• WHAT THIS TASK INVOLVES:
Would you please return the lines of the material that contain the word "Which"?

• STORED DATA:
Each row below holds a small network's activations on one input, seen along a few directions.
In each table, some parts of the input vary, and every possible input appears once, in random order.
A made-up example of a description, with smaller parts first: line(4) and (point or ring(11) or (values(2) and ring(8))).
Shared parts are said once, and a part with two or three values counts as separate values.

Table:
r1: -48.7, 27.7, 60.2, 20.1, -4.1, -32.9, -23.6, -13.9, -53.6, 8.5, -2.4, -54.7
r2: -58.8, 19.5, 56.6, 9.5, -2.1, -28.1, -16.2, -27.0, 12.8, -72.8, -20.3, -23.8
r3: -34.4, -13.5, 1.2, 24.2, -7.6, -58.0, 26.3, 24.3, 44.2, -57.1, 11.6, -20.0
r4: 25.4, -15.1, -53.2, -11.2, 10.3, 26.5, -5.7, 33.5, -18.5, 61.0, 19.2, 25.1
r5: 20.1, -14.1, -29.2, 18.2, 31.7, -35.2, 35.0, 44.4, -13.5, 53.6, 66.7, 8.9
r6: 26.0, -17.2, -41.8, -21.2, -1.2, 36.0, 31.5, 20.8, 43.4, -24.4, 5.8, 56.7
r7: 1.9, 16.0, 38.0, -4.2, -24.8, 32.4, -12.1, -45.2, 18.7, -42.5, -58.0, 13.3
r8: 41.1, 3.8, -15.9, -33.4, -7.3, 59.4, -4.6, -42.1, 17.9, -29.8, -47.1, 39.3
r9: 38.9, 10.1, -22.3, -32.3, -0.2, 49.5, -30.1, -32.5, -44.1, 58.9, -26.3, 7.2
r10: 1.5, 24.5, 32.9, -2.6, -17.2, 22.7, -36.5, -34.4, -43.0, 47.3, -38.7, -17.2
r11: -19.3, -7.2, 9.1, 32.6, -13.8, -59.1, -13.7, 32.6, -24.2, 17.1, 50.3, -46.2
r12: 6.2, -34.5, -35.6, 0.4, 36.3, -13.3, 49.7, 39.4, 60.0, -19.8, 39.1, 11.5
Describe the family of inputs behind these rows.
Answer: values(2) and ring(6)
Changing only the ring(6) part turns r8 into r3. The same change can be made to r9. Which row results?
Answer: r11
Change only the values(2) part in r5. List by row number the other rows that result.
Answer: r12

Table:
r13: -26.8, -10.8, 24.7, -3.2, 7.7, -7.8, 25.4, 9.7, 44.1, -65.9, 8.8, 4.8
r14: 82.4, -40.4, -91.3, -30.0, -1.5, 69.6, 24.2, 9.9, 21.0, 56.8, -3.6, 53.2
r15: 9.3, -1.9, 23.8, 14.2, -34.5, -1.0, -39.0, -58.3, -31.2, 20.4, -36.0, -35.7
r16: -32.9, 17.1, 3.5, 25.4, 35.0, -35.7, 5.9, 45.6, -13.0, 13.9, 50.3, 1.8
r17: -1.9, 8.0, 28.2, -26.9, 3.7, 36.9, -8.8, -33.1, 9.7, -43.3, -41.1, 41.8
r18: -34.8, 22.2, 6.9, -12.9, 16.3, -17.8, 12.8, 37.7, 21.5, -39.7, 38.7, 22.7
r19: -27.1, -4.9, 6.3, 33.3, -4.0, -52.2, 0.0, 32.7, -29.7, 33.2, 26.7, -44.5
r20: -5.4, -5.1, 19.0, 12.4, -13.8, -18.6, 20.0, -10.6, 32.6, -58.1, -14.1, -56.6
r21: 11.3, 8.5, 21.1, -12.6, -13.3, 24.9, -12.2, -65.1, 6.1, -24.9, -56.4, -26.5
r22: 66.2, -59.4, -93.7, 0.2, 2.3, 20.8, 50.7, 65.8, 48.8, 23.2, 37.0, 19.9
r23: -14.8, 39.3, 12.3, -41.1, 11.4, 29.3, -19.3, -10.2, -7.5, -11.8, -4.5, 55.5
r24: -10.5, -17.2, 15.9, 45.3, -30.0, -52.3, -5.1, -7.5, -0.3, -2.2, 2.6, -65.1
r25: -11.5, 33.2, 11.6, -9.0, 28.9, 9.4, -17.5, -4.2, -39.6, 47.9, 8.7, 39.9
r26: -3.6, 11.4, 11.7, 4.9, -8.1, -5.4, -37.0, -12.6, -62.5, 50.5, -17.1, -11.2
Changing only one part turns r24 into r15. The same change can be made to r13. Which row results?
Answer: r17
Describe the family of inputs behind these rows.
Answer: values(2) and (point or ring(6))

Table:
r27: 44.3, -45.2, -67.6, -28.4, -18.4, 44.8, 36.8, 51.5, 14.1, 36.1, 26.5, 39.5
r28: -54.3, 3.5, 52.6, 22.9, 10.3, -35.9, -14.6, -6.0, -16.9, -12.6, 3.3, -32.0
r29: 52.9, -33.8, -65.4, 8.3, 9.5, 28.7, 17.2, 16.4, 24.4, 40.7, 3.5, 39.6
r30: 54.8, -20.2, -65.2, -9.3, 9.0, 35.7, 21.9, 12.0, 28.9, 50.9, 20.3, 17.4
r31: 59.4, -46.3, -62.2, -3.2, 3.0, 35.2, 18.9, 36.7, 16.1, 35.7, 15.0, 45.2
r32: -33.4, 17.1, 48.9, -2.5, -20.6, -16.9, -31.7, -45.8, -24.3, -10.1, -37.7, -30.4
r33: 48.0, -7.6, -71.1, -20.5, 27.9, 34.0, 40.5, 23.3, 19.9, 24.9, 14.3, 16.9
r34: -22.4, 13.5, 58.9, 9.5, -16.0, -6.0, -14.1, -57.6, -1.1, -47.5, -40.8, -30.1
r35: -28.3, 20.0, 32.8, 19.9, -25.8, -47.9, -10.7, -8.6, -1.3, -34.3, -4.3, -53.4
r36: -31.3, 1.2, 51.4, 30.1, -9.7, -33.4, 3.4, -20.4, 13.8, -55.7, -11.0, -48.8
r37: 16.1, -3.4, -43.6, -21.9, 5.4, 36.6, 11.6, 33.1, 33.1, -7.3, 20.1, 54.1
r38: 21.4, -3.8, -45.3, -31.1, 12.2, 12.7, 24.8, 19.0, 40.1, -0.3, 28.0, 75.7
r39: -41.2, 28.7, 36.6, 23.8, -6.0, -51.9, -22.8, 4.9, -33.4, 3.9, 15.0, -39.4
r40: -17.6, 29.2, 40.8, 0.2, -28.9, -22.1, -29.2, -45.8, -17.2, -25.8, -35.4, -41.4
r41: 58.1, -49.1, -69.0, -9.6, -3.1, 38.0, 10.4, 32.9, 7.3, 28.3, 27.0, 42.4
r42: -44.5, 16.0, 60.1, 3.0, 1.2, -9.6, -34.5, -43.1, -34.0, -3.9, -30.1, -17.6
r43: -43.6, 4.4, 42.5, 18.7, -12.3, -45.1, -14.3, -8.0, -11.4, -16.8, -5.1, -49.6
r44: 38.6, -15.6, -56.0, -27.6, 31.1, 31.8, 40.1, 39.9, 21.4, 15.6, -0.2, 25.2
r45: -32.8, 42.3, 42.8, 3.2, -13.0, -23.2, -40.5, -28.5, -46.2, 8.1, -15.9, -17.2
r46: 30.7, -15.9, -41.4, -32.3, 24.7, 38.6, 13.9, 35.3, 30.9, -5.4, 11.0, 42.5
r47: -33.9, 39.5, 61.5, 14.2, 5.9, -6.7, -21.3, -37.8, -39.3, -7.9, -19.4, -10.3
r48: -40.9, 25.3, 57.8, 32.6, 13.5, -37.3, -5.7, -3.4, -25.0, -16.6, 15.9, -28.3
Describe the family of inputs behind these rows.
Answer: line(10) or (values(2) and line(6))
Which of the alternatives is r45?
Answer: values(2) and line(6)
Which other rows belong to the same alternative as r44? List them by row number.
Answer: r27, r29, r30, r31, r33, r37, r38, r41, r46

Table:
r49: -9.6, -39.6, -13.2, 16.9, -9.5, -19.5, 17.5, 30.7, -2.8, -20.3, 17.6, -23.8
r50: 56.7, -31.1, -24.5, -5.9, -12.0, 21.0, 20.8, -0.1, 24.6, 1.0, -34.6, -12.3
r51: 3.9, 0.9, 6.5, -17.4, 1.4, 16.5, -2.8, -3.1, 33.4, -16.3, 17.6, 53.8
r52: 15.3, 16.5, -18.8, 20.5, -7.6, -23.2, 37.7, 21.2, 11.8, -14.5, 13.4, -38.4
r53: 19.5, 7.2, -14.6, -36.8, 18.2, 49.0, 15.4, -7.5, 21.6, -8.6, -28.0, 37.8
r54: -55.1, 33.4, 58.7, -7.4, -46.1, -16.3, -45.8, -35.6, -21.7, -42.8, -41.3, -35.5
r55: 8.5, -12.9, -17.6, 8.9, -18.0, 2.5, -32.5, -11.3, -14.3, 37.5, 18.7, 26.2
r56: -1.7, 30.3, -15.5, -1.0, 15.0, -29.7, -1.9, 8.0, -32.1, 43.6, 12.7, -9.7
r57: -15.3, 36.5, -7.2, -17.0, 37.7, -11.9, 19.1, 8.4, 11.2, -18.8, 21.0, 13.7
r58: -15.8, 21.1, 72.2, 41.8, 26.2, -11.4, -22.9, -57.0, -9.1, -19.4, -22.6, -55.4
r59: 32.8, -3.2, -24.6, -16.1, -7.7, 40.1, 0.5, -17.8, -28.6, 47.6, -16.7, 12.8
r60: 25.9, -40.1, -12.3, 15.5, -30.5, -15.8, 11.7, 3.2, 35.3, -3.1, 2.0, 7.2
r61: -24.0, -13.1, 2.9, 7.6, 3.7, -5.1, -18.8, 26.9, -37.9, 38.5, 24.7, -2.1
r62: -40.9, -5.7, 8.1, -9.5, 29.3, 3.6, 1.9, 34.1, 8.5, -24.2, 15.6, 25.7
Describe the family of inputs behind these rows.
Answer: values(2) or (values(3) and line(4))
Change only the values(3) part in r52. List by row number the other rows that result.
Answer: r56, r57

• ANSWER SECTION:
Changing only the ring(6) part turns r8 into r3. The same change can be made to r9. Which row results?
Changing only one part turns r24 into r15. The same change can be made to r13. Which row results?
Which of the alternatives is r45?
Which other rows belong to the same alternative as r44? List them by row number.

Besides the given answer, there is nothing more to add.